• **Aim of the task**: Your task is to repeat exactly the lines below between the line holding "What is the memi of nosani in tota? 141" and the line holding "What is the rofabe of lik in tota? 117", inclusive, and only those.

• **Data excerpts**:
◆ ◆ ◆ ◆
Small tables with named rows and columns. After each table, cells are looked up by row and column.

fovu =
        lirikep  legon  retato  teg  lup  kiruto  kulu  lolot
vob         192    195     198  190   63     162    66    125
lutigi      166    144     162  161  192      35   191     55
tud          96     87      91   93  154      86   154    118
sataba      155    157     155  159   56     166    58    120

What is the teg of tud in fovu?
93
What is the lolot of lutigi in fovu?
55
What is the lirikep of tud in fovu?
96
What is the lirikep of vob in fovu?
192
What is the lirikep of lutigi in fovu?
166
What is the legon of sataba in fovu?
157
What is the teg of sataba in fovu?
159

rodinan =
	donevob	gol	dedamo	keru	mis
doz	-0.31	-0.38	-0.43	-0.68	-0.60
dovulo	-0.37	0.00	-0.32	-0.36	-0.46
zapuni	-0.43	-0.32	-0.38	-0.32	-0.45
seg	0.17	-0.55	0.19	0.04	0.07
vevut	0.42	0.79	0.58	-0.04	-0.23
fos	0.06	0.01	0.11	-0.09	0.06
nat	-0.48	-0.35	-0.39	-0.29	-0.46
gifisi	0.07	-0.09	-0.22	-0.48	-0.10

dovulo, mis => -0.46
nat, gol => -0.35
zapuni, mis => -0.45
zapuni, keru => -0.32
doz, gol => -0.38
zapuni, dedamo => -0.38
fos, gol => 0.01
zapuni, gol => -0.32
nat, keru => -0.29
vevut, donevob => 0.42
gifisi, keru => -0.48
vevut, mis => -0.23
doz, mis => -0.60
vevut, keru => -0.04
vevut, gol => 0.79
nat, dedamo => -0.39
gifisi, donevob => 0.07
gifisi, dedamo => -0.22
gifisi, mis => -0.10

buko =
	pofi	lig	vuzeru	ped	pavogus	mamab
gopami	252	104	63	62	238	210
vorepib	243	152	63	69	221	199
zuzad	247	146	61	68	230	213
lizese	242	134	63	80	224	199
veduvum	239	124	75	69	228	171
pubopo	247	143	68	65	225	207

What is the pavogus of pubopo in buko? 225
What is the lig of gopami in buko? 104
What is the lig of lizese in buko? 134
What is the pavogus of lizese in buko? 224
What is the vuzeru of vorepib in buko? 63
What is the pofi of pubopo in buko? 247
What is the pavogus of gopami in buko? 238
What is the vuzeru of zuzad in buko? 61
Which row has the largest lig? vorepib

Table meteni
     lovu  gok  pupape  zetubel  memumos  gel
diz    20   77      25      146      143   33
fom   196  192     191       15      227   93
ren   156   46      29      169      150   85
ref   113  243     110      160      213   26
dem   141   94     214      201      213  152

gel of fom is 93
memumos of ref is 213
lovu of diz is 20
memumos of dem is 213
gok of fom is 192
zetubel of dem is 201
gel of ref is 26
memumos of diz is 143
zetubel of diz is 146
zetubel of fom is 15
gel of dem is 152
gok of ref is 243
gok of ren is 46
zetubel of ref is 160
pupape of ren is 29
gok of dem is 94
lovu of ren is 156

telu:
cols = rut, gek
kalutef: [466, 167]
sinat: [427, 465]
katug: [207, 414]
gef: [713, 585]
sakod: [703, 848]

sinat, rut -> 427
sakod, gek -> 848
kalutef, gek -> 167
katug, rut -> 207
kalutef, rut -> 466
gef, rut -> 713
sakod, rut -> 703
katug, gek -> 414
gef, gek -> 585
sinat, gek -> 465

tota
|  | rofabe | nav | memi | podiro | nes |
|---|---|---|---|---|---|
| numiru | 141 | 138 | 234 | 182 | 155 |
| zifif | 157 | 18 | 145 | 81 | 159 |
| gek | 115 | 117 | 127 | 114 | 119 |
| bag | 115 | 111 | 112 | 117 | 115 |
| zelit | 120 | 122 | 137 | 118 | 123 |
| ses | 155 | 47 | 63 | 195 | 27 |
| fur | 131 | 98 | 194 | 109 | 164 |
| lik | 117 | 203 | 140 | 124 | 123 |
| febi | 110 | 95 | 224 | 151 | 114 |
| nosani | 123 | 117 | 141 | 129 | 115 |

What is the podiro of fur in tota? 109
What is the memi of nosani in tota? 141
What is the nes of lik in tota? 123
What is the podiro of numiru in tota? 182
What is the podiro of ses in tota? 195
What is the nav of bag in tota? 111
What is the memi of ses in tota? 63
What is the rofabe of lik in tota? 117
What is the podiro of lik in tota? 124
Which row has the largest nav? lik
◆ ◆ ◆ ◆
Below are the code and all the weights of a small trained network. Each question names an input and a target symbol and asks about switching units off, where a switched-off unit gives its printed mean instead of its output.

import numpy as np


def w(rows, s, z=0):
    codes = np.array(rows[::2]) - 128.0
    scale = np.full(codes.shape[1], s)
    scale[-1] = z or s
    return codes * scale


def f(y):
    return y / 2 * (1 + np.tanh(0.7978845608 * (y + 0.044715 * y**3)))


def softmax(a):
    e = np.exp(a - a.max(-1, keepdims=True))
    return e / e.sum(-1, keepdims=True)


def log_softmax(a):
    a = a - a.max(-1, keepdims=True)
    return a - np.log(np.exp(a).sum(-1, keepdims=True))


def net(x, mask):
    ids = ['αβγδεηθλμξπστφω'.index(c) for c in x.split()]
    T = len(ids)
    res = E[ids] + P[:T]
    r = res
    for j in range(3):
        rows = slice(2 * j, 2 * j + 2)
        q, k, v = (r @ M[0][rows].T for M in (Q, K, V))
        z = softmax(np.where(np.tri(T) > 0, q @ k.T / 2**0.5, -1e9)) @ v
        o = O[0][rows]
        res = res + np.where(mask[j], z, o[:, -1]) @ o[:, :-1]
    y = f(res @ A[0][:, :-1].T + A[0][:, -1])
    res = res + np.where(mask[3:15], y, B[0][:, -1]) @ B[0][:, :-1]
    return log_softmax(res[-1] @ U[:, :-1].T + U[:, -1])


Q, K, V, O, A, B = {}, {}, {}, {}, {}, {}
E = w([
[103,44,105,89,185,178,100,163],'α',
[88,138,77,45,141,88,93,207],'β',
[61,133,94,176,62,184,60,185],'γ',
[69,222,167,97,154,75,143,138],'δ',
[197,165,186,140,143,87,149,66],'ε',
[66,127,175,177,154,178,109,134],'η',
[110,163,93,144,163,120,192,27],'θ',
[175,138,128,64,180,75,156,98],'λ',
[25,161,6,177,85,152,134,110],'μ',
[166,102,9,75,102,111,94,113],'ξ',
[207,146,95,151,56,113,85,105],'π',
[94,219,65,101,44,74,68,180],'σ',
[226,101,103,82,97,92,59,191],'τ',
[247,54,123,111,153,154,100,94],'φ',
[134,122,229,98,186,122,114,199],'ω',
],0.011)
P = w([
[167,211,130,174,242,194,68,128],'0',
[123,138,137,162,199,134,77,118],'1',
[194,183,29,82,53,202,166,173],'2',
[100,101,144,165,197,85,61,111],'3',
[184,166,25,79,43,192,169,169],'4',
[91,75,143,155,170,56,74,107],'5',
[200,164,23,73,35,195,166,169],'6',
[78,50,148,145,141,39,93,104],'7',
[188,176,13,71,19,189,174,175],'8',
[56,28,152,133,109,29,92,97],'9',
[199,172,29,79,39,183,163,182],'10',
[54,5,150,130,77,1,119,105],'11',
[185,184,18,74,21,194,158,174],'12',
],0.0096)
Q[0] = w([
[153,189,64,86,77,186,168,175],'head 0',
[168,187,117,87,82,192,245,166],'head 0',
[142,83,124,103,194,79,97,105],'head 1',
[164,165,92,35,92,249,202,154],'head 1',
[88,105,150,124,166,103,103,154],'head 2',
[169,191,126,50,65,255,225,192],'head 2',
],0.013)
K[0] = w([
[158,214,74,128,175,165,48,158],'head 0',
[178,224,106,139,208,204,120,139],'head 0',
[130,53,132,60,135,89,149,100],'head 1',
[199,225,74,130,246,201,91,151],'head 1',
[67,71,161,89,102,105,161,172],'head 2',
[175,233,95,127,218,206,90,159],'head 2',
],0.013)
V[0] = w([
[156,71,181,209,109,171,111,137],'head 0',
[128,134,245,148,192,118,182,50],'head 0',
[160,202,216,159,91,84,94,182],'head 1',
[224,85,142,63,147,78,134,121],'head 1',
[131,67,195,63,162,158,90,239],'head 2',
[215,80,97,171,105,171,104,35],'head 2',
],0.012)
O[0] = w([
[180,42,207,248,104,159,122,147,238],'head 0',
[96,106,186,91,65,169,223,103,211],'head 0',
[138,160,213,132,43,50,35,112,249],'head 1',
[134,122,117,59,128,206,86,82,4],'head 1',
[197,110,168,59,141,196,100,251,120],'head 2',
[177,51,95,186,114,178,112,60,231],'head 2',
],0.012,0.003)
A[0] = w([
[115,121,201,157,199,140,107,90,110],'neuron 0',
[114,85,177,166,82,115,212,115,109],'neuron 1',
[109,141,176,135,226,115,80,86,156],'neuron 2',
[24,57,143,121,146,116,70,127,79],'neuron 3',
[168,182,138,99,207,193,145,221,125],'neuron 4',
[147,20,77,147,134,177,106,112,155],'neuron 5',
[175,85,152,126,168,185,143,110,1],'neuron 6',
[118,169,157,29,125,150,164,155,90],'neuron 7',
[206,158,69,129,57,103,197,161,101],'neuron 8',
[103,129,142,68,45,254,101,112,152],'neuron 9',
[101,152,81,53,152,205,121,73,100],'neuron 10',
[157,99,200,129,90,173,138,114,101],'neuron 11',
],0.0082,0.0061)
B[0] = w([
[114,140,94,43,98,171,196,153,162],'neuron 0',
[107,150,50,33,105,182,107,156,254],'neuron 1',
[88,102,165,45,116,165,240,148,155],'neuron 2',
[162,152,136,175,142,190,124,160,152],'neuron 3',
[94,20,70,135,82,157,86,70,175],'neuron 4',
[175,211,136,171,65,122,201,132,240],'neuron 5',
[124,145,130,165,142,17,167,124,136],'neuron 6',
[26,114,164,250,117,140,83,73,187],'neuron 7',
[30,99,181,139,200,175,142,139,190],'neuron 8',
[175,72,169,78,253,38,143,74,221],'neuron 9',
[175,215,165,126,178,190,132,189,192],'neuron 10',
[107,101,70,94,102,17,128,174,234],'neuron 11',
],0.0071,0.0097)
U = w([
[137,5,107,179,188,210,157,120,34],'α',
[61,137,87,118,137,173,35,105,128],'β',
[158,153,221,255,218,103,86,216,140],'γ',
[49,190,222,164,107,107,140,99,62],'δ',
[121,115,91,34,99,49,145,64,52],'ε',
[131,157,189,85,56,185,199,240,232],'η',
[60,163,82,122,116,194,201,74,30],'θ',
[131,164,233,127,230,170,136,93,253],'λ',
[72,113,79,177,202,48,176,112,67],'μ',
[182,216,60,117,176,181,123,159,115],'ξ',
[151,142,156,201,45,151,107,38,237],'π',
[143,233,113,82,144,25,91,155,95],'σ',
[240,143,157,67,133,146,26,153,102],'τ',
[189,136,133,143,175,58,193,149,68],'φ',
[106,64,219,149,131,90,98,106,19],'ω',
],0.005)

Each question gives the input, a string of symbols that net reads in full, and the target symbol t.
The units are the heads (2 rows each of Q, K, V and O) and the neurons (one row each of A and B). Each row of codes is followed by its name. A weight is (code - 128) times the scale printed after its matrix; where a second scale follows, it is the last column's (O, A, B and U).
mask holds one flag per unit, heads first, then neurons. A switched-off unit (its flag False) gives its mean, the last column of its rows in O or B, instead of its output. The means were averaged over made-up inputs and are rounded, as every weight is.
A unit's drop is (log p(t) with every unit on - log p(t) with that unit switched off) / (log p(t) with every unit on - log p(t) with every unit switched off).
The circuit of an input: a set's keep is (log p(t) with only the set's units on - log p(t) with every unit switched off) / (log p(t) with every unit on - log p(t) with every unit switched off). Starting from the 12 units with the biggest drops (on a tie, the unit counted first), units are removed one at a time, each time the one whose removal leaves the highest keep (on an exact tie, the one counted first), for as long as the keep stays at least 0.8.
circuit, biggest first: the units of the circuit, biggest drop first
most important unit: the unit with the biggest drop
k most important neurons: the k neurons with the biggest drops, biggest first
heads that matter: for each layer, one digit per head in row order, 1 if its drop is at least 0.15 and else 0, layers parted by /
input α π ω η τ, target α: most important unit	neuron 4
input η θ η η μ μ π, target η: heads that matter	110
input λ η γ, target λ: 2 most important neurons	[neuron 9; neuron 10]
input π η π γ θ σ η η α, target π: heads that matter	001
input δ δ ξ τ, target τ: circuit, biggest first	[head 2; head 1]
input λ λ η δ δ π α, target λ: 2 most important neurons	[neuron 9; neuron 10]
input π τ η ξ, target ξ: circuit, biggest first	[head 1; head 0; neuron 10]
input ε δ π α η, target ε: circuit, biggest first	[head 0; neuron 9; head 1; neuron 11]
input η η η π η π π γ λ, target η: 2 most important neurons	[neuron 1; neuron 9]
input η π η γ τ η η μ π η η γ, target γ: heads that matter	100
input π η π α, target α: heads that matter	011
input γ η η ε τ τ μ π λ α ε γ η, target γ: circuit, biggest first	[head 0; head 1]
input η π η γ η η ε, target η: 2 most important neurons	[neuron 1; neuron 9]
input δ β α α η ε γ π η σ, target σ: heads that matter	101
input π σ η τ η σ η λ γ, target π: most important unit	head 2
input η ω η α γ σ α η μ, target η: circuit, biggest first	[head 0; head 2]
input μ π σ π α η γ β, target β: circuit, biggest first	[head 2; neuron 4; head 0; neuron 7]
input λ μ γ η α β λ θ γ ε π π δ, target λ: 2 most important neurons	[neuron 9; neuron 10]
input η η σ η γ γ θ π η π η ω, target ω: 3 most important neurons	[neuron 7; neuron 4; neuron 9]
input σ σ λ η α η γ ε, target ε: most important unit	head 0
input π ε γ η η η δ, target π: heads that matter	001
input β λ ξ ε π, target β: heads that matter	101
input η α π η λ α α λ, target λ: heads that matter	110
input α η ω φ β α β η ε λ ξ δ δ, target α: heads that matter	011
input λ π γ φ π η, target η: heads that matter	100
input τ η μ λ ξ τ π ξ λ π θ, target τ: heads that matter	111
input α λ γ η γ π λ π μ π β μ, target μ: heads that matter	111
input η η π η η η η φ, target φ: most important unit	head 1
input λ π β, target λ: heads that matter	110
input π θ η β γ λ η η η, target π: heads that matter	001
◆ ◆ ◆ ◆
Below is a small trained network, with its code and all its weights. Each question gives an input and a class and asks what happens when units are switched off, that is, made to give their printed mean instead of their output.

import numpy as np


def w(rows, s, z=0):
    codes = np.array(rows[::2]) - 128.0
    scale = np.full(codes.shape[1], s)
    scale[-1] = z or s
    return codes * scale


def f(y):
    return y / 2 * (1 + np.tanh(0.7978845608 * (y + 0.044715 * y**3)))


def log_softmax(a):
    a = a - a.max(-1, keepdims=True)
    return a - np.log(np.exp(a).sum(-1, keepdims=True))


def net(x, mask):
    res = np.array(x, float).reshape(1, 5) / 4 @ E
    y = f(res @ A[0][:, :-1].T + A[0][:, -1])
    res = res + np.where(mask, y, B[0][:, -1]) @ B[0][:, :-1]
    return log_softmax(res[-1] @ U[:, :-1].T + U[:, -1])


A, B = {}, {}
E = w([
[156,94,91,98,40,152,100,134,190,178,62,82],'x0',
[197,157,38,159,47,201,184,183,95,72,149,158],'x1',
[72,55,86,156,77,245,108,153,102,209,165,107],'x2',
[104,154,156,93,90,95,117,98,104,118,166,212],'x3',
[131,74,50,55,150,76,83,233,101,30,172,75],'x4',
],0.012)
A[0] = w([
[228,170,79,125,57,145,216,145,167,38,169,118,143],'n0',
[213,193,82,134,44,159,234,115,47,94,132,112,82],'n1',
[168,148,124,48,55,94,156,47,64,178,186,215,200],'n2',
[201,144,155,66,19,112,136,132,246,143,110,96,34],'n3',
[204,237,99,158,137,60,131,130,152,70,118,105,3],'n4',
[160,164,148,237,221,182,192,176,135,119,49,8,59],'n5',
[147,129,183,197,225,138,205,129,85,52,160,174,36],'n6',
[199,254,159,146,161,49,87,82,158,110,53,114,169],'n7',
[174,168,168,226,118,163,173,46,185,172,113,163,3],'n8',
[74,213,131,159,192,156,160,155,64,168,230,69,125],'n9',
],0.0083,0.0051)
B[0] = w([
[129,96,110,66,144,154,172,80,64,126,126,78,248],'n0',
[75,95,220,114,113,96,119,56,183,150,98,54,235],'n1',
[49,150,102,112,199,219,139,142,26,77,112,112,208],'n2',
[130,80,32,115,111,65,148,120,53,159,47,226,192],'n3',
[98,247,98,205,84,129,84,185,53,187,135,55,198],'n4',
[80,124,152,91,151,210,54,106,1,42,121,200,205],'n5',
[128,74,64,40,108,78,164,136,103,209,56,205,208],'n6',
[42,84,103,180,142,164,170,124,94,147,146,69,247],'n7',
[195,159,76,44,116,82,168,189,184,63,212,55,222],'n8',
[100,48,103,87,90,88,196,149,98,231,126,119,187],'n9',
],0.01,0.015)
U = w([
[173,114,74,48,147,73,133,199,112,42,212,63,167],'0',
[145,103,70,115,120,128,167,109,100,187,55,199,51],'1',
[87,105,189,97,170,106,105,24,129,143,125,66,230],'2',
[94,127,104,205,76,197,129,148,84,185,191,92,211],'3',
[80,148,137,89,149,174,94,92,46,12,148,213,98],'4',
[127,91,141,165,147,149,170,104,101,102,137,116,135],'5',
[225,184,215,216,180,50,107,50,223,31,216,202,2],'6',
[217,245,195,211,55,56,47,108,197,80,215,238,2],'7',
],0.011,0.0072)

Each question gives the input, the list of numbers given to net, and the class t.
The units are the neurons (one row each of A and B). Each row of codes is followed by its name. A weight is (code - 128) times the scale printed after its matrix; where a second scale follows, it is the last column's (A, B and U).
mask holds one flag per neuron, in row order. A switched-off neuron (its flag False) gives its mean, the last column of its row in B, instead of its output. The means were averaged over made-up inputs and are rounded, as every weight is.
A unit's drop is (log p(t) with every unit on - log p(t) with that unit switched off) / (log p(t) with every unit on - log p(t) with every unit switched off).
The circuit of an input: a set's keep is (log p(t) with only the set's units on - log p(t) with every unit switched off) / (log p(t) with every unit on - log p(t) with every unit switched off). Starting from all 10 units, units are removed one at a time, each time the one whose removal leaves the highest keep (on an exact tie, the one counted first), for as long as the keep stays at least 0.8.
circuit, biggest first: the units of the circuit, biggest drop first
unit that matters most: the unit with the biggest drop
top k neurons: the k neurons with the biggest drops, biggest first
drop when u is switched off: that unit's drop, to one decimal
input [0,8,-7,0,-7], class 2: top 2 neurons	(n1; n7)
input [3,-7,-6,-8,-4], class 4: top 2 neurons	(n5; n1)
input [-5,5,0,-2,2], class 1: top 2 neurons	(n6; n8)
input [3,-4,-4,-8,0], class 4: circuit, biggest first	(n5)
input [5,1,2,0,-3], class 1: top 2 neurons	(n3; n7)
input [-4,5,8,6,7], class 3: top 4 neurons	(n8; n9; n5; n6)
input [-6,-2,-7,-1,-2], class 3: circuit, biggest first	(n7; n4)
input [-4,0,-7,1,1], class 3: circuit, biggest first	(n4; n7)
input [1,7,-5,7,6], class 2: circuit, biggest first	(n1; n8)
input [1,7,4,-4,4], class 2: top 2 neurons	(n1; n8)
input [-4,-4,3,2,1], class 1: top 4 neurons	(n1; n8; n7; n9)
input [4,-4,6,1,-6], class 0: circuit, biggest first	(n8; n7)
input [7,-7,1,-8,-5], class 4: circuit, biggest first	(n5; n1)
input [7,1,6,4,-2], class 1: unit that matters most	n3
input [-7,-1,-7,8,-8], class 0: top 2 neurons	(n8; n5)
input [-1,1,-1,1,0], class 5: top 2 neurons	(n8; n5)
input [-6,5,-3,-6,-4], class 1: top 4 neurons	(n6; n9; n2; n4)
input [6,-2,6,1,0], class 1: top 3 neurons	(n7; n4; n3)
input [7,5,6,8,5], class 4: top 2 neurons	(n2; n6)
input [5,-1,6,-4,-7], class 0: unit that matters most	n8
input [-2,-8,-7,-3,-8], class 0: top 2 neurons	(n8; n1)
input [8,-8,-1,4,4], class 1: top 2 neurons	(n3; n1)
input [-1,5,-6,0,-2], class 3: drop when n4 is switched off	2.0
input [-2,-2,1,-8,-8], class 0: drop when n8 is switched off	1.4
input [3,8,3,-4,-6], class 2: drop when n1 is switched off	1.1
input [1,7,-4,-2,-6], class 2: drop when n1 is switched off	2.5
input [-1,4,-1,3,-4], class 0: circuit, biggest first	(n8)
◆ ◆ ◆ ◆
• **Task solution**:
What is the memi of nosani in tota? 141
What is the nes of lik in tota? 123
What is the podiro of numiru in tota? 182
What is the podiro of ses in tota? 195
What is the nav of bag in tota? 111
What is the memi of ses in tota? 63
What is the rofabe of lik in tota? 117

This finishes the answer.